- **Input material**:
====
The views of a scene show one set of named points, each view turned or mirrored, shifted and resized as a whole, with a little noise and some points left out.

Scene 1
View 1
q_841: [  8   0  -7  -1   4  -4   1   4  -2  -3  -4  -3  -6   0   5   9   3   5
   2   1  -3   1  -6  -4  -2  -4   1  10   7   2  -6  -4 -10   7 -11  -7
  15  -3   1  -3  -7  -4   7   2  12  -5  -5   8   6  -4  -5  -2  -2   3
   6  -1  -4  -8  -1]
q_688: [ 10   9   0   4  -6  -3   0  13   8   1  -5  14  13  -6   5  -5   3  -2
   0   7  -5  -3  -5  -6  -7 -11   9   1  20   5   6   2 -11   8  -9   4
  -1  -7   7  -5   9  -8  -1   4  14  -2 -11   5  -5  -9   0   5  -1   0
   2  -2   6 -14   4]
q_174: [  8   4  -9  -5   5  -5  -1   4  -2   1  -6 -11  -8  -2   8   5   1  14
  -5   3   1  -5  -7  -5  -2  -3  -7   7   3  -2 -13   2  -6   4   0 -14
  17   0  -1  -6  -9   2  13  -2   8  -9  -4  11   9   1   1  -1   0   1
   7  -8  -8  -1  -4]
q_383: [  3   8   9  -2  -3  -7  -3   2  13   7  -1   4  19  -7   6 -19   7  13
  -9  -6  -4   7  -4  -3  -1  -9  12 -11  12   3  -3  11  -2  14   6  -1
 -16  -1   0 -14   8  10   4   0   6 -13  -6  -1   1  -7   7   7   5  -5
   1 -18   5   0   2]
q_140: [  2   2   8  -2  -1  -7  -2  -3  12   3   2   1  11   0   6 -11   9  12
   0 -10  -4  10  -4  -1   0  -8  14  -1  10   3  -1   0  -6  14  -4  -2
 -10  -3  -1 -13  -2   8   4  -3   8 -10  -4  -1   5 -10   1   2   5  -1
   2 -14   3  -1   0]
q_365: [  7  -5  -1   2   4  -3   2   0  -1  -4  -2   1  -1  -1   0   0   5   5
   0  -7  -7  14  -3   1   1   1   9   2   6   4 -10   3  -9  15  -8 -10
   6   0  -2  -1   1  -2   4  11   9  -9  -2   3   6  -6  -4   1   0  -1
   4  -3  -2  -9   4]
q_287: [ 6  5 -3 -3  1 -5 -1  4  5  2 -4 -1  2 -2  6  0  4 10 -1  1 -2 -1 -7 -4
 -2 -8  3  5  9  2 -3 -2 -7  7 -5 -5  6 -4  1 -9 -5  2  7 -2 11 -5 -6  7
  5 -5  1  1  2  1  5 -8 -1 -4 -3]
q_647: [  3   0   6   0  -1  -5   0  -2  11  -1   1   6   9   2   4  -6   9   6
   4  -8  -7  10  -5   0  -1  -8  16   1  11   6   3  -4  -9  14 -11   0
  -6  -4   1  -9   0   2   0   2  11  -6  -6  -1   4 -11  -3   1   2   1
   3  -8   4  -6   2]
q_951: [  2  -5   1  -6   7  -7   0  -7   3   2   0 -12  -3   2   4  -5   6  20
  -6 -13  -2  12  -4   1   3   0   4   0  -1   0 -14   3  -3  13   2 -16
   3   3  -5  -9  -8  11  12   1   4 -16   0   2  13  -3   1  -2   4  -2
   6 -16  -6   4  -2]
q_600: [  3  -2   2  -1   3  -6   0   0   4   1  -1  -3   5  -3   3  -9   6  14
  -7  -9  -5  12  -3  -1   1  -3   7  -4   4   3 -11   8  -5  14   2 -10
  -2   1  -3  -6   3   7   7   6   5 -13  -2   1   7  -5   2   2   2  -4
   3 -12  -3  -2   1]
q_993: [  5   0   0  -3   3  -6   0  -1   4   0  -2  -4   1   0   5  -3   6  13
  -3  -7  -4   8  -4  -2   0  -4   5   1   5   1  -9   3  -6  11  -1 -10
   3   1  -1  -8  -3   5   8   3   7 -11  -3   4   7  -5   0   0   2  -1
   4 -11  -3  -1  -1]
q_957: [  2  -1   5  -3   2  -6   0  -4   8   3   0  -3   7  -1   4 -10   9  14
  -3 -11  -5  11  -4   0   1  -4  12  -4   6   2  -6   3  -5  13  -1  -7
  -7   0  -3 -11   0   9   5   1   6 -12  -3  -1   7  -8   2   2   4  -2
   3 -14   0   0   0]
View 2
q_365: [ 29  -1 -11  -4  -6  -2  11   5   0  -3   5   0   3  -3   6   9   4 -13
 -10   3  13  -7  -2  11  -3  14  -2   5  -7  10 -12  -6 -13 -10   7 -10
   2   3 -12  19  -8 -15 -10  -2  -1   8  10  -1   2   3  -8  13   6   3
  -6   4   0 -35   8]
q_841: [ 20   8  -5  -7 -10   8   1   5   0 -20   3  -6   2   1  -4   1   7 -18
 -11   3  13 -22   1   2   4   0   1   2  -5   7   0 -13 -14  -9   8  -6
  -2   1  -2   8 -16  -7   4  -6  -2  17  18   0   4   0  -1   3  13   4
  -2   8  -5 -25  19]
q_140: [ 25  10  -9   1   6  12  18  16   0  -4 -10  10  -3  -3   6   2   3   4
 -11  -7   1  18  -1   1 -14   4   9 -14  -7   9  -7   7 -17 -13  -3 -18
  20  -4  -3   7  -2  -3 -14  -7  -3  -3  -7   2 -11   2  -5  18  -5   8
   4   8   6 -19  -6]
q_287: [ 15  14  -2  -3   1  16   5   7  -2 -17  -2   2  -1   7   0  -1   7  -5
 -11  -2   5  -3   0   1  -4  -1   2  -6  -6   8   4  -4 -19  -8   3 -10
   7   2   2   3 -11  -4   0  -7  -4  10   7   3  -7  -1   1   9   7   4
   2   5  -3 -19  10]
q_993: [ 23   6  -8  -3   0   9  10   8   0  -9   0   2   1   1   1   2   6  -3
  -8  -4   5  -2  -5   7  -8   4   4  -6  -9   9  -2   0 -17  -8  -4 -10
  12   2  -6   8  -9  -6  -8  -8  -2   5   5  -2  -5   3  -3  12   6   5
   3   6   4 -25   6]
q_951: [ 30   1 -12  -5   3   2   8   7   2  -5   5  -3   1   2  -2   6   4   5
   0  -8  -2  -3 -14  15 -18   6  10  -3 -16   8   1   7 -13  -5 -23  -7
  23   5 -14  14  -8  -6 -15 -12  -1   3   9  -4  -6   6  -5  10  14  10
   8   5  15 -24  11]
q_174: [ 12  12  -3  -9  -1  14  -3  -1   1 -23  10  -8   1  13  -8   1  11  -5
  -4  -2   3 -24 -11   9  -4  -3   2   1 -13   7  14  -7 -14  -1 -10   0
   6  10  -5   3 -16  -2   3 -13  -4  16  20  -1  -2   1   4   3  23   5
   6   3   2 -21  25]
q_688: [  4  19   1   2   2  25  13   6  -8  -9 -10   9   2  10  14   0   4 -10
 -23  11  14  10   9  -6   5   5 -11  -7   5  12  -5  -9 -23 -16  36 -15
  -7   4   8   6  -5  -7   4   4  -6   8  -6  11 -10  -6   4  21 -14  -4
  -9   0 -20 -22  -7]
q_647: [ 30   7  -8   0   0   9  19  19  -2  -5 -12  10  -2  -9   8   2   3  -7
 -17  -4   9  15   7  -3  -7   6   6 -10  -4   9 -15   1 -18 -18  13 -19
  12  -8   1   9  -4  -8  -9  -2  -1   1  -5   2  -5   3  -9  15  -8   7
  -3  10   0 -22  -5]
q_957: [ 27   5 -11  -1   6   6  16  10  -1   1  -2   8   0  -1   6   4   3   6
  -7  -7   0  12  -7   8 -17   7   6  -8 -10  10  -6   7 -16 -10  -9 -14
  22   2 -10  12  -3  -4 -16  -8  -3  -2  -3   1  -9   5  -7  18  -1   8
   3   6  10 -23  -1]
q_383: [ 10  15  -9   3  16  19  17   5  -4   6  -3  11   3  13  15   7   3  15
  -9  -3  -2  22 -11   9 -19   7  -3 -13  -7  13   1  10 -20  -8  -5 -14
  21  14 -10   9   1  -1 -16  -5  -6  -6 -15   5 -19  -1  -1  28  -7   2
   5  -2   3 -21 -11]
q_600: [ 23   4 -11  -3   6   5  13   4  -1   1   6   4   3   6   8   9   4   5
  -5  -2   2   5 -11  13 -14  11   0  -3 -10  12  -2   5 -14  -8  -9 -10
  16   9 -16  16  -4  -8 -14  -7  -2   1   1  -1  -7   3  -5  18   5   5
   3   0   8 -30   2]
View 3
q_688: [  9   2  -5  -3  14   6  -2  -1  -2  10 -11  -4  11  -3  -7 -15  -4   0
 -13  -7  13   2  -4 -11  -7  -4   4 -13 -13  -3  15  -1   7  -1  -9   2
  18 -11  -7   3   9  -3 -11   9   0  15  -4 -18  -6  -5 -11  -5 -18   2
   9  -5  13  11   6]
q_383: [  2  13   1   6   5  -5  -2   4   4  15 -12  -3  11   0  -4 -10   5 -24
 -23  14  18  16  -6 -13   3  -5 -15 -11   5   3 -11   4  13  -4  -7  12
   9   3  -2  -2   5 -10  -4   0  17  12   5   4  -2   0 -15   1 -20  -1
 -14  -1   8   3   0]
q_174: [ -3 -13 -29   7  -5  -8   6   1  -5 -15 -28  -1  -1  13 -19   4  11  -6
 -13   3  -6  15  -8  -8 -14  -2 -14 -13   2   9  -1  -2   4  11   4   7
  12   1  -4  13   4  -5   5   8  -1  -9  10   0  -9   3  -5   6   7  -6
   2  13   6   6   2]
q_140: [  7  10   3   7   5 -15  -4   0  -2   2  -8   1  16  -2  -5  -6  11 -18
  -8   2  16  17  -7 -16   2  -1 -16 -12   0   1  -4  12   5  -2  -8  10
   7  -1   1  -2   6   0  -6  13  12   9   2  -2   2   6 -14  -6 -12  -3
 -12   0   3   0  -2]
q_951: [ -2  -3 -12  14  -9 -20   7   0  -2 -10 -17   4   9   9  -8   6  16 -23
  -5  16   9  22  -5 -13   0   4 -27 -11  10   9 -13  10   5   6   2  11
   7   3   1   8   5  -2   9  14   6  -4  13  10  -3  12 -12   5   5  -1
 -17   9   3   2 -10]
q_647: [ 10   9   5   4   9 -12  -3  -1  -4   4  -5   2  18  -4  -3  -9   6 -12
  -2  -3  20  10  -6 -17   1   2  -8 -13  -7  -3   6  11   4  -2 -10   6
  10  -9  -2  -1  10   2  -8  18   7  11  -2 -11   2   6 -15  -8 -12   0
  -4  -4   5   4  -3]
q_600: [  0   2  -6   8  -3 -10   5   0   1   3 -12   2   9   3  -3   0   9 -21
 -11  15  15  16  -2 -13   2   0 -19 -11   6   6  -6   6   9   2  -2   9
  13  -2  -4   6   7  -7   3  12   6   5  10   3  -3   8 -13   6  -6   2
 -12   1  10   8  -8]
q_841: [  4 -13 -22   3   1  -8   6  -1  -6 -16 -19   0   6   8 -13   3   7   0
  -1  -4   1   9  -5 -11 -11   2  -8 -13  -6   6  11   2   2   8   0   3
  15  -9  -4  13   8   2   1  18  -8  -3   5 -10  -7   5  -7   1   7  -2
   8   7   8   9  -1]
q_365: [  4  -9 -11   7  -5 -10  10  -4  -1  -8  -8   6  11   3   0   6   8 -10
   5  12  15  12   2 -14  -3   6 -15 -13  -1   6   7   6   4   5  -2   2
  18 -15  -6  13  12   1   4  25  -7   3   9  -3  -4  12 -11   5   6   6
  -2   2  13  13 -12]
q_993: [  3  -1  -9   7   0 -12   3   0  -5  -6 -15   2  10   4  -8   0  10 -13
  -6   4   9  14  -5 -13  -3   1 -15 -11   1   4  -1   6   5   4  -3   7
  10  -4  -1   7   7  -1   0  15   4   2   5  -1  -2   6 -10   1  -2  -1
  -7   5   6   5  -3]
q_957: [  2   7  -1  10   0 -14   1   1   0   1  -9   3  13   1  -4  -2  11 -22
  -8  12  17  17  -5 -15   3   1 -20 -12   4   4  -7   9   7   1  -5  10
   8  -1   0   2   6  -3  -1  13  10   6   7   2   0   8 -14   0  -7   0
 -15   2   5   4  -5]
View 4
q_993: [  2   6  -2  -1  -4   2   0  -6   3  -3   2   2   2   5   6  -6  -1   7
  15  -2  -5  -3 -10  -5   8  -1   5  -3   6   7  -5   7  -4  -2   0   0
  -1  -5   3   7  -4  10   0  -1   7   3   9   2   4  -3  -8  -1   0  -7
 -11 -10   4  -3  -1]
q_951: [  3   8  -2   3   4  -2  -4 -11   0  -1  10   9  12   5  10  -3 -10  11
  18  -1  -8   7 -10  -6   6  -5   0  -1   5   8 -10  14 -12  -7   3   1
   0  -7   1   7   1  14   2 -11  15  -1   9   5   0  -9 -13   3  -3  -6
 -13 -12   4  -1   2]
q_383: [  2   4  -2   7 -12  -1   9   2   4  -6   2   0   9   6   0  -1 -16   9
   2  -4  -3  -5  -8  -5  11   0  19 -12  -4  -8  -2   9  -7   3   7   5
 -10  -6   3  13  -4  13   2   2   6   9   4  -2   6  -3   0   6  -1  -4
  -9  -6  -4  -5   6]
q_287: [  0   8  -3  -3  -4   2   0  -5   5  -7  -2   3  -3   3   1  -7   3   9
  14   2  -4  -8 -11  -4   5   0   3  -3   6   8   2   5   2  -1   1  -2
  -2  -5   1   6  -4  11  -1   0   2   6   9   0   6   0  -7  -5  -1  -4
 -11 -10   7  -3   0]
q_600: [ 3  5  1  1 -5  1  3 -6  4 -2  7  5 10  9  7 -3 -9  6 12 -4 -6  0 -9 -7
 11  0  8 -3  1  0 -8 10 -9 -3  2  5 -3 -6  3 10 -3  9  3 -2 10  3  7  3
  2 -6 -6  3 -2 -8 -9 -8  0 -6 -1]
q_841: [ -1   7   1 -11  -1   6  -3  -9   6  -4  -2   4  -5   6   5 -10  13   5
  22   1  -5  -9 -11  -7   6   1  -4   4  11  15  -2   3   5  -5  -5  -2
   3  -5   1   3  -5   5   0   0   2   3  12   4   4   1 -10 -11  -2  -6
 -10 -11   9  -4  -8]
q_140: [  6   3  -5   8  -9  -1   5  -1   1  -1  -2  -3  -1   2   5  -8  -5   7
   7  -3  -4  -4 -11  -1   7  -4  10 -11   6   3  -5   4  -5   5   1  -3
   0  -2   4  11  -4  12  -3   4   6   4   8  -2   5   1  -8   4   5  -9
 -11  -8  -1  -1   3]
q_957: [  6   4  -3   7  -7  -1   3  -4   1   1   4   1   7   6   8  -3 -10   7
  10  -3  -6   0 -10  -4   9  -3  10  -8   4   1  -9   9 -10   1   2   1
  -1  -4   3  11  -3  13   0  -1  10   1   7   1   3  -4  -8   5   1 -10
 -10  -9  -2  -3   3]
q_688: [  0   3   1  -5 -18   7  10   4   9  -6  -9  -5  -9   8  -3  -8   7   2
   6  -3  -1 -21 -11  -4  13   4  14  -5   3   1   3  -3   8   4  -2   3
  -5  -2   4   9 -10   1  -1  18  -6  10   8  -1   8   7   2  -7   4  -7
  -6  -5   0  -8  -5]
q_365: [  3   3   4  -6  -7   5   1  -8   4   2   6   3   3  11  10  -5   4   3
  20  -4  -6  -5 -11  -8  13   0   3   2   7   6 -12   5  -3  -4  -6   3
   3  -4   3   7  -5   2   2   3   9  -1   8   5  -1  -3  -8  -3   1 -12
  -6  -9   1  -9 -10]
q_647: [  8   1  -4   6 -13   1   6   0   1   1  -3  -5  -4   4   7  -9   0   4
  10  -4  -5  -7 -13   0   9  -5   9 -10   9   5  -9   1  -3   6  -4  -3
   3   0   6  11  -5   9  -3   8   5   2   8  -2   5   2  -7   4   7 -13
 -10  -8  -3  -3  -1]
View 5
q_174: [ -1   3  -7   4   6  -6  17  -6  11   0   6  -1  10  10   0  -5   5  -9
   6   1   5  -4   2  -5   3  -8  10   6   1  -6   1 -11  13  -5  -3 -12
  -1  -9  -8  -1   4 -16  -1 -12   3 -10   5  -7   1   5  -4  -2  -4   3
   0  -9  -8   4  -8]
q_957: [ -5   1   2  14  12   3   8  -7  10   3  -1   1  18   1   5   4   2   6
  14  -2 -16   0  -5   4  -9   5   2   0  -3 -10  -4   8  -7   8  -4   0
  -3  -6  -3   5   1   8  -2  -3  11  -5 -11   7  -6  13  -1   1  -6  14
  -2  -3   1  -1  -1]
q_287: [ -4   4   1  10   4  -2  13  -4   6   5   6   4   9   8  -3  -5   3  -5
   7  -2  -3  -6   1   0  -4  -6   9   3  -3 -10  -3  -3   3   2  -2  -7
   0  -3  -4   5   3   1   4  -5   8  -3   2   2   0   9  -5   6  -3   6
   4  -5  -2   6  -9]
q_688: [ -7   9  11  17   1   5  10   6   5  12  15   9   0   3 -11  -4  -2 -11
  -3  -3   2  -8   4   2 -14 -11   7   4  -3 -14  -6   0 -11  11  -3   0
   2   6   1   6  -1  18  10   2  13  11  12  15   2  11  -4   7  -5   0
  25   2   4   6 -12]
q_600: [ -4  -1  -1  12  12   4   9  -4  14   2   1  -2  16   0   5   5   2   2
  10   0 -11   3  -5   1  -8   3  -1   1   1  -7  -5   6  -4   8  -7   1
  -3  -6  -3   1   1   2  -6  -5   8  -5  -6   6  -6  11   2  -4  -7  10
   1  -3  -3  -3   0]
q_993: [-2  1  0 10  8  1 12 -6  7  3  4  0 11  6  0 -1  1  1 10 -2 -8 -2 -2  0
 -6 -2  5  3  1 -9 -2  2  1  3 -5 -4 -3 -6 -4  4  1  0  1 -5  7 -3 -5  4
 -3  9 -2  2 -3 11  1 -5 -4  3 -6]
q_951: [  0  -4  -7   7  14  -1  13 -12  12  -3  -3  -4  20   5  10   2   5   6
  16   1 -14   3  -5  -1  -3   6   2   3   2  -5  -2   3   4   0  -5  -5
  -4 -12  -6   1   1 -10  -8  -9   5 -13 -13  -2  -6   9   0  -3  -4  16
 -11  -9  -6  -2   1]
q_140: [ -5   3   5  16   9   2   7  -7   5   6   1   5  16   3   3   2   3   6
  13  -4 -17  -3  -2   5 -10   4   4  -1  -7 -12  -5   9  -8   9  -1  -2
  -3  -2  -3   8   1  14   2  -1  13  -2 -10   9  -4  14  -4   8  -5  14
   0   0   4   3  -4]
q_841: [  0   0   0   4   5  -2  17  -5   2   3  12   2   3  11  -8  -8  -4  -7
   3  -4   3  -4   0  -7  -4 -13   8   9   9  -6   0  -6   6  -5  -5  -6
  -1  -6  -5   3   0 -11   9  -5   3   3   4   2   0   1  -6   3   1   8
   7  -9 -10   6 -10]
View 6
q_841: [  3 -12  -7  -5  -9  -7   4   4   5   3   8  -7   3   4  10   5  -1   9
   1  -8  -3   0  13  -4  -2   3  -2   2  -1  13   2  -2   7   4   8  -7
   0 -11  -3   3  -5   3   2   6  -4   4   8   6  -6   3   7   0  10  -4
   3 -10  -6   4  -6]
q_365: [-2 -8  0  1 -9 -2  8 -6  3 -1  3 -6  5  2  4  6  1  2  5 -6 -2  2  4 -2
 -9  3 -3 -2 -3 12 -1 -1 -3 -1  9 -6  4 -4 -4 -5 -6 -4  4  5 -2 -3  5  4
 -1  3  2 -6  8  4 -4 -8 -8  7  0]
q_287: [ -3  -4  -8  -4  -3  -4   4   3   2   2   6  -5   5   4   6  -1   2   4
   1  -5  -1   1   9  -2   3   3   1  -1  -2  10   3   2   4   7   7  -5
   4 -12  -1  -1  -2  -1   0   7   2   7   6  -5  -1   4   6   2   9  -3
   4  -8   3   1 -11]
q_647: [ -2   2  -4   3  -1   4  10 -11   3  -2   1  -5   9  -1   7   1   9  -6
   6  -1   6   3   8  -4  -2   0   1   1   0   3   4  -1   1   5  12  -4
   4 -11   3  -7  -1  -9   2  -3   2   4   6 -14   1   3  -1  -4   8   2
  -5  -6  -6   2 -11]
q_383: [-13   8  -3   1   2   5   7  -6  -4  -3   3   1  10   5  -6  -6   6  -8
   7   0   1   2  -4  -1   1   1   5 -10  -7   8   3   8  -7   3   7  -4
  10  -7   4 -14   3 -11  -1   7  12   7   1 -18   8   4   1   2   5   6
   2  -2  14   4  -9]
q_600: [-11  -3  -2  -1  -3   0   3  -6   1  -3   4  -4   6   3  -1   1   2  -3
   6  -1  -2   1  -3  -3  -4   3   0 -10  -6   9   2   3  -6  -1   5  -4
   5  -3  -2  -9  -1  -6   3   9   7   0   3  -6   4   7   0  -2   7   7
   1  -7   4   3  -1]
q_688: [  6   9  -4   6  -9   4  17   1  -2   5   3   2   9   7   3  -2   8   0
   2  -9   1   5  14   3   3   1   6   7  -2  15   0   5   2  11  18  -8
  10 -14   9  -7  -3  -7  -1  -2   0  12   6  -8  -4  -7   9   3   9  -5
  -3   1   0  15 -19]
q_174: [ -5 -15  -9 -11  -6 -11  -2   9   3   3  10  -6   1   6   6   2  -5  11
  -2  -5  -7  -2   7  -4   2   5  -1  -5  -5  14   3   2   5   3   0  -5
   2  -8  -6   2  -2   7   1  14   2   5   5   6  -2   7   9   5  10  -2
  11 -13   7   0  -4]
q_951: [-15 -12  -5  -9   1  -6  -4  -7   4  -5   7  -9   5   0   3   2  -2   0
   6   2  -2  -1  -4  -7  -4   3  -4 -13  -5   5   4   1  -3  -4  -2  -3
   0  -2  -8  -6  -1  -2   2  12   6  -3   3  -4   6  14  -2  -4   7   7
   5 -12   5  -7   3]
q_140: [ -9   3  -6   0   3   3   6 -10   2  -2   3  -5  11  -1   3  -2   8  -7
   5   2   5   2   3  -4   0   1   2  -4  -3   2   4   1   0   3   8  -4
   3 -10   2  -8   2  -9   1   2   8   4   5 -18   5   6  -2  -3   7   3
  -1  -5   2  -2 -10]
q_993: [-6 -6 -5 -4 -2 -3  3 -4  2 -1  5 -6  6  2  5  1  2  0  4 -2  0  1  4 -3
 -2  2 -1 -5 -4  7  2  1  0  2  6 -5  3 -8 -2 -5 -2 -3  2  6  3  3  4 -5
  1  5  2 -2  9  2  2 -9  1  1 -5]
q_957: [-10  -1  -4  -1   1   2   4  -9   2  -4   3  -6   9   0   2  -1   4  -6
   6   2   3   2  -1  -4  -3   2   1  -8  -4   4   3   2  -3   0   6  -4
   4  -6   0 -10   1  -7   1   5   7   1   3 -13   5   8  -1  -3   7   6
   0  -7   3  -1  -4]

In a view up to two points have been moved. Name them for each view, in the order of its rows, or write -.
view 1 -> q_383, q_993
view 2 -> q_951
view 3 -> q_647, q_365
view 4 -> q_140
view 5 -> -
view 6 -> -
====
- **Task**: For the entries above, count the lines that contain the string "each", and state that number without further comment.

- **Solution to this problem**: 2